Task objective: The records that follow must be repeated verbatim, every one of them.

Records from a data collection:
—————
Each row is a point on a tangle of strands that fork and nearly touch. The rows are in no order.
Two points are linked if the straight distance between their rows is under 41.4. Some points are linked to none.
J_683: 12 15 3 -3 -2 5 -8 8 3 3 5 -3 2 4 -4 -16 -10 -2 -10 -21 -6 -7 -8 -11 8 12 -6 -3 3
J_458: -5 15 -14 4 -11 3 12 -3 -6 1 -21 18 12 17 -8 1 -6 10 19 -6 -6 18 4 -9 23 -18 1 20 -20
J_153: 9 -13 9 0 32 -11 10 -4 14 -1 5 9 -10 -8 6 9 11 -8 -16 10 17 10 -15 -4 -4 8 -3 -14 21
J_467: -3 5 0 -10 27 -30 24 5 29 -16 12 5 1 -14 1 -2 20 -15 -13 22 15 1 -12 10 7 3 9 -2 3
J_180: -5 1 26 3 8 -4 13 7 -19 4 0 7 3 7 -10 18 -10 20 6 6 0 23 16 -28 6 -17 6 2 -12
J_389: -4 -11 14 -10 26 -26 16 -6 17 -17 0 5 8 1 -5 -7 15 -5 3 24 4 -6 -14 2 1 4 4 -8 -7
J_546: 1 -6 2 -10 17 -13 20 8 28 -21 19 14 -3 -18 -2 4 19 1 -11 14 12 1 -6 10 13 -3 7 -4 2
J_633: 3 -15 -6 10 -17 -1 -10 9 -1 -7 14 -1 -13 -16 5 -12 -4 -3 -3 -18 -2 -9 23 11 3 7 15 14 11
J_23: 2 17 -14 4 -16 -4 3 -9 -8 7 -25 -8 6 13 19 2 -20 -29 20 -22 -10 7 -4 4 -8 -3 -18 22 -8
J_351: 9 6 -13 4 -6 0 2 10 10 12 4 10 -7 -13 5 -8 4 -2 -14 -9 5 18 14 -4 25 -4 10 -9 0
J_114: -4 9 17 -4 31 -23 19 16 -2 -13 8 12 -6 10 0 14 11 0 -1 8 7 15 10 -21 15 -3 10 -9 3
—————
Completed exercise:
Each row is a point on a tangle of strands that fork and nearly touch. The rows are in no order.
Two points are linked if the straight distance between their rows is under 41.4. Some points are linked to none.
J_683: 12 15 3 -3 -2 5 -8 8 3 3 5 -3 2 4 -4 -16 -10 -2 -10 -21 -6 -7 -8 -11 8 12 -6 -3 3
J_458: -5 15 -14 4 -11 3 12 -3 -6 1 -21 18 12 17 -8 1 -6 10 19 -6 -6 18 4 -9 23 -18 1 20 -20
J_153: 9 -13 9 0 32 -11 10 -4 14 -1 5 9 -10 -8 6 9 11 -8 -16 10 17 10 -15 -4 -4 8 -3 -14 21
J_467: -3 5 0 -10 27 -30 24 5 29 -16 12 5 1 -14 1 -2 20 -15 -13 22 15 1 -12 10 7 3 9 -2 3
J_180: -5 1 26 3 8 -4 13 7 -19 4 0 7 3 7 -10 18 -10 20 6 6 0 23 16 -28 6 -17 6 2 -12
J_389: -4 -11 14 -10 26 -26 16 -6 17 -17 0 5 8 1 -5 -7 15 -5 3 24 4 -6 -14 2 1 4 4 -8 -7
J_546: 1 -6 2 -10 17 -13 20 8 28 -21 19 14 -3 -18 -2 4 19 1 -11 14 12 1 -6 10 13 -3 7 -4 2
J_633: 3 -15 -6 10 -17 -1 -10 9 -1 -7 14 -1 -13 -16 5 -12 -4 -3 -3 -18 -2 -9 23 11 3 7 15 14 11
J_23: 2 17 -14 4 -16 -4 3 -9 -8 7 -25 -8 6 13 19 2 -20 -29 20 -22 -10 7 -4 4 -8 -3 -18 22 -8
J_351: 9 6 -13 4 -6 0 2 10 10 12 4 10 -7 -13 5 -8 4 -2 -14 -9 5 18 14 -4 25 -4 10 -9 0
J_114: -4 9 17 -4 31 -23 19 16 -2 -13 8 12 -6 10 0 14 11 0 -1 8 7 15 10 -21 15 -3 10 -9 3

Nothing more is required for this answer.